■ TO DO
In your reply, write out each entry exactly as given.

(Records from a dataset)
━━━━━━
Each row is a point on a landscape with many valleys, with its height.
A ball rolls from a point to the lowest of its 3 nearest points, and stops where none of them is lower. Distance is the straight distance between rows; heights are no part of it.
fovit h=3.94: [ 88  99  99 106 100  96  75  94 128]
Tuviz h=3.20: [153  82 118 123  89 115 109 118  97]
fuvag h=2.38: [150  77 126 102  88 114 115 114 124]
tun h=3.37: [ 91 116 112  47 141  92 121 106  99]
kem h=1.37: [ 79 129 107  63 130  88 132 118  94]
vasuf h=4.15: [ 66 135 100  78 115  84 134 126  88]
gugon h=4.73: [ 96 104 118  38 145  94 119  99 103]
vesu h=1.49: [ 88 137  96  73 102  83  95 100  97]
fesat h=2.28: [124  75 112 137  90 115 103 113  91]
febok h=1.14: [112  74 112  54  70 106 104  93 107]
Venu h=2.12: [ 87 134 100  65 119  89 114 111  88]
mas h=3.49: [ 80 130  76 143 118  81 109  91 124]
gugil h=4.50: [ 96  82 103 131 107 108  84  99 113]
━━━━━━
■ FINISHED TASK
Each row is a point on a landscape with many valleys, with its height.
A ball rolls from a point to the lowest of its 3 nearest points, and stops where none of them is lower. Distance is the straight distance between rows; heights are no part of it.
fovit h=3.94: [ 88  99  99 106 100  96  75  94 128]
Tuviz h=3.20: [153  82 118 123  89 115 109 118  97]
fuvag h=2.38: [150  77 126 102  88 114 115 114 124]
tun h=3.37: [ 91 116 112  47 141  92 121 106  99]
kem h=1.37: [ 79 129 107  63 130  88 132 118  94]
vasuf h=4.15: [ 66 135 100  78 115  84 134 126  88]
gugon h=4.73: [ 96 104 118  38 145  94 119  99 103]
vesu h=1.49: [ 88 137  96  73 102  83  95 100  97]
fesat h=2.28: [124  75 112 137  90 115 103 113  91]
febok h=1.14: [112  74 112  54  70 106 104  93 107]
Venu h=2.12: [ 87 134 100  65 119  89 114 111  88]
mas h=3.49: [ 80 130  76 143 118  81 109  91 124]
gugil h=4.50: [ 96  82 103 131 107 108  84  99 113]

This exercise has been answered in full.